[Start of section]

Here is a tiny trained network, its code and every weight. The questions are about switching its units off for an input and a class, where a switched-off unit gives its printed mean instead of its output.

import numpy as np


def w(rows, s, z=0):
    codes = np.array(rows[::2]) - 128.0
    scale = np.full(codes.shape[1], s)
    scale[-1] = z or s
    return codes * scale


def f(y):
    return np.maximum(y, 0)


def log_softmax(a):
    a = a - a.max(-1, keepdims=True)
    return a - np.log(np.exp(a).sum(-1, keepdims=True))


def net(x, mask):
    res = np.array(x, float).reshape(1, 7) / 4 @ E
    y = f(res @ A[0][:, :-1].T + A[0][:, -1])
    res = res + np.where(mask, y, B[0][:, -1]) @ B[0][:, :-1]
    return log_softmax(res[-1] @ U[:, :-1].T + U[:, -1])


A, B = {}, {}
E = w([
[64,236,121],'x0',
[2,72,95],'x1',
[127,128,128],'x2',
[126,126,127],'x3',
[128,127,127],'x4',
[111,123,229],'x5',
[129,127,127],'x6',
],0.0067)
A[0] = w([
[118,237,121,114],'N1',
[165,125,143,154],'N2',
[214,66,127,99],'N3',
[183,88,128,110],'N4',
[145,143,230,72],'N5',
[250,199,153,3],'N6',
[135,53,138,124],'N7',
[114,160,119,50],'N8',
[188,159,22,109],'N9',
[130,208,130,90],'N10',
[146,143,222,101],'N11',
[188,159,25,81],'N12',
],0.014,0.0025)
B[0] = w([
[240,154,96,216],'N1',
[122,129,102,176],'N2',
[222,170,119,230],'N3',
[194,141,119,193],'N4',
[109,81,222,204],'N5',
[15,142,6,253],'N6',
[152,181,83,198],'N7',
[137,151,124,147],'N8',
[85,86,223,216],'N9',
[223,130,116,186],'N10',
[95,87,205,203],'N11',
[92,92,229,209],'N12',
],0.02,0.0068)
U = w([
[254,219,117,85],'0',
[95,105,244,24],'1',
[61,170,36,255],'2',
],0.0096,0.0044)

Each question gives the input, the list of numbers given to net, and the class t.
The units are the neurons (one row each of A and B). Each row of codes is followed by its name. A weight is (code - 128) times the scale printed after its matrix; where a second scale follows, it is the last column's (A, B and U).
mask holds one flag per neuron, in row order. A switched-off neuron (its flag False) gives its mean, the last column of its row in B, instead of its output. The means were averaged over made-up inputs and are rounded, as every weight is.
A unit's drop is (log p(t) with every unit on - log p(t) with that unit switched off) / (log p(t) with every unit on - log p(t) with every unit switched off).
The circuit of an input: a set's keep is (log p(t) with only the set's units on - log p(t) with every unit switched off) / (log p(t) with every unit on - log p(t) with every unit switched off). Starting from all 12 units, units are removed one at a time, each time the one whose removal leaves the highest keep (on an exact tie, the one counted first), for as long as the keep stays at least 0.8.
circuit, biggest first: the units of the circuit, biggest drop first
top k neurons: the k neurons with the biggest drops, biggest first
drop of u: that unit's drop, to one decimal
input [3,-4,3,4,-1,0,-2], class 2: top neuron -> (N6)
input [2,5,-2,2,2,-5,8], class 1: top 2 neurons -> (N6 N7)
input [5,7,0,-6,4,-8,-7], class 1: circuit, biggest first -> (N6 N9)
input [0,6,1,-3,-6,3,-4], class 2: top 3 neurons -> (N9 N12 N5)
input [7,7,2,-6,-4,6,5], class 0: top 4 neurons -> (N6 N1 N9 N12)
input [-6,7,4,-4,6,3,0], class 2: top 4 neurons -> (N1 N10 N3 N4)
input [6,3,-7,6,-1,-1,7], class 0: top 2 neurons -> (N6 N1)
input [5,-2,7,-7,1,-6,-5], class 1: top 3 neurons -> (N9 N12 N3)
input [-1,1,-5,-2,6,-3,7], class 1: circuit, biggest first -> (N6 N1)
input [0,-8,7,-7,7,8,-8], class 1: top 2 neurons -> (N5 N11)
input [-3,-5,-8,5,2,0,5], class 2: top 3 neurons -> (N6 N1 N10)
input [-6,-6,-3,-3,2,-8,-1], class 1: top 3 neurons -> (N9 N12 N1)
input [-8,6,-7,-6,4,6,-7], class 0: top 2 neurons -> (N6 N7)
input [-1,-8,-3,-5,5,6,7], class 2: circuit, biggest first -> (N6)
input [-5,7,2,-6,7,-8,-3], class 1: top 4 neurons -> (N6 N9 N12 N1)
input [-4,-5,4,-3,-5,-4,2], class 2: top 3 neurons -> (N6 N1 N5)
input [2,-5,-5,-6,-8,-1,0], class 2: drop of N7 -> 0.0
input [4,-8,1,-1,-8,5,2], class 2: drop of N6 -> 2.1
input [-1,-8,5,4,8,5,-8], class 2: drop of N6 -> 2.0
input [8,2,-5,-7,6,-5,8], class 0: circuit, biggest first -> (N1)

[End of section]

EXERCISE DIRECTIONS: Would you output the full listing exactly as given?

EXERCISE RESULT:
Here is a tiny trained network, its code and every weight. The questions are about switching its units off for an input and a class, where a switched-off unit gives its printed mean instead of its output.

import numpy as np


def w(rows, s, z=0):
    codes = np.array(rows[::2]) - 128.0
    scale = np.full(codes.shape[1], s)
    scale[-1] = z or s
    return codes * scale


def f(y):
    return np.maximum(y, 0)


def log_softmax(a):
    a = a - a.max(-1, keepdims=True)
    return a - np.log(np.exp(a).sum(-1, keepdims=True))


def net(x, mask):
    res = np.array(x, float).reshape(1, 7) / 4 @ E
    y = f(res @ A[0][:, :-1].T + A[0][:, -1])
    res = res + np.where(mask, y, B[0][:, -1]) @ B[0][:, :-1]
    return log_softmax(res[-1] @ U[:, :-1].T + U[:, -1])


A, B = {}, {}
E = w([
[64,236,121],'x0',
[2,72,95],'x1',
[127,128,128],'x2',
[126,126,127],'x3',
[128,127,127],'x4',
[111,123,229],'x5',
[129,127,127],'x6',
],0.0067)
A[0] = w([
[118,237,121,114],'N1',
[165,125,143,154],'N2',
[214,66,127,99],'N3',
[183,88,128,110],'N4',
[145,143,230,72],'N5',
[250,199,153,3],'N6',
[135,53,138,124],'N7',
[114,160,119,50],'N8',
[188,159,22,109],'N9',
[130,208,130,90],'N10',
[146,143,222,101],'N11',
[188,159,25,81],'N12',
],0.014,0.0025)
B[0] = w([
[240,154,96,216],'N1',
[122,129,102,176],'N2',
[222,170,119,230],'N3',
[194,141,119,193],'N4',
[109,81,222,204],'N5',
[15,142,6,253],'N6',
[152,181,83,198],'N7',
[137,151,124,147],'N8',
[85,86,223,216],'N9',
[223,130,116,186],'N10',
[95,87,205,203],'N11',
[92,92,229,209],'N12',
],0.02,0.0068)
U = w([
[254,219,117,85],'0',
[95,105,244,24],'1',
[61,170,36,255],'2',
],0.0096,0.0044)

Each question gives the input, the list of numbers given to net, and the class t.
The units are the neurons (one row each of A and B). Each row of codes is followed by its name. A weight is (code - 128) times the scale printed after its matrix; where a second scale follows, it is the last column's (A, B and U).
mask holds one flag per neuron, in row order. A switched-off neuron (its flag False) gives its mean, the last column of its row in B, instead of its output. The means were averaged over made-up inputs and are rounded, as every weight is.
A unit's drop is (log p(t) with every unit on - log p(t) with that unit switched off) / (log p(t) with every unit on - log p(t) with every unit switched off).
The circuit of an input: a set's keep is (log p(t) with only the set's units on - log p(t) with every unit switched off) / (log p(t) with every unit on - log p(t) with every unit switched off). Starting from all 12 units, units are removed one at a time, each time the one whose removal leaves the highest keep (on an exact tie, the one counted first), for as long as the keep stays at least 0.8.
circuit, biggest first: the units of the circuit, biggest drop first
top k neurons: the k neurons with the biggest drops, biggest first
drop of u: that unit's drop, to one decimal
input [3,-4,3,4,-1,0,-2], class 2: top neuron -> (N6)
input [2,5,-2,2,2,-5,8], class 1: top 2 neurons -> (N6 N7)
input [5,7,0,-6,4,-8,-7], class 1: circuit, biggest first -> (N6 N9)
input [0,6,1,-3,-6,3,-4], class 2: top 3 neurons -> (N9 N12 N5)
input [7,7,2,-6,-4,6,5], class 0: top 4 neurons -> (N6 N1 N9 N12)
input [-6,7,4,-4,6,3,0], class 2: top 4 neurons -> (N1 N10 N3 N4)
input [6,3,-7,6,-1,-1,7], class 0: top 2 neurons -> (N6 N1)
input [5,-2,7,-7,1,-6,-5], class 1: top 3 neurons -> (N9 N12 N3)
input [-1,1,-5,-2,6,-3,7], class 1: circuit, biggest first -> (N6 N1)
input [0,-8,7,-7,7,8,-8], class 1: top 2 neurons -> (N5 N11)
input [-3,-5,-8,5,2,0,5], class 2: top 3 neurons -> (N6 N1 N10)
input [-6,-6,-3,-3,2,-8,-1], class 1: top 3 neurons -> (N9 N12 N1)
input [-8,6,-7,-6,4,6,-7], class 0: top 2 neurons -> (N6 N7)
input [-1,-8,-3,-5,5,6,7], class 2: circuit, biggest first -> (N6)
input [-5,7,2,-6,7,-8,-3], class 1: top 4 neurons -> (N6 N9 N12 N1)
input [-4,-5,4,-3,-5,-4,2], class 2: top 3 neurons -> (N6 N1 N5)
input [2,-5,-5,-6,-8,-1,0], class 2: drop of N7 -> 0.0
input [4,-8,1,-1,-8,5,2], class 2: drop of N6 -> 2.1
input [-1,-8,5,4,8,5,-8], class 2: drop of N6 -> 2.0
input [8,2,-5,-7,6,-5,8], class 0: circuit, biggest first -> (N1)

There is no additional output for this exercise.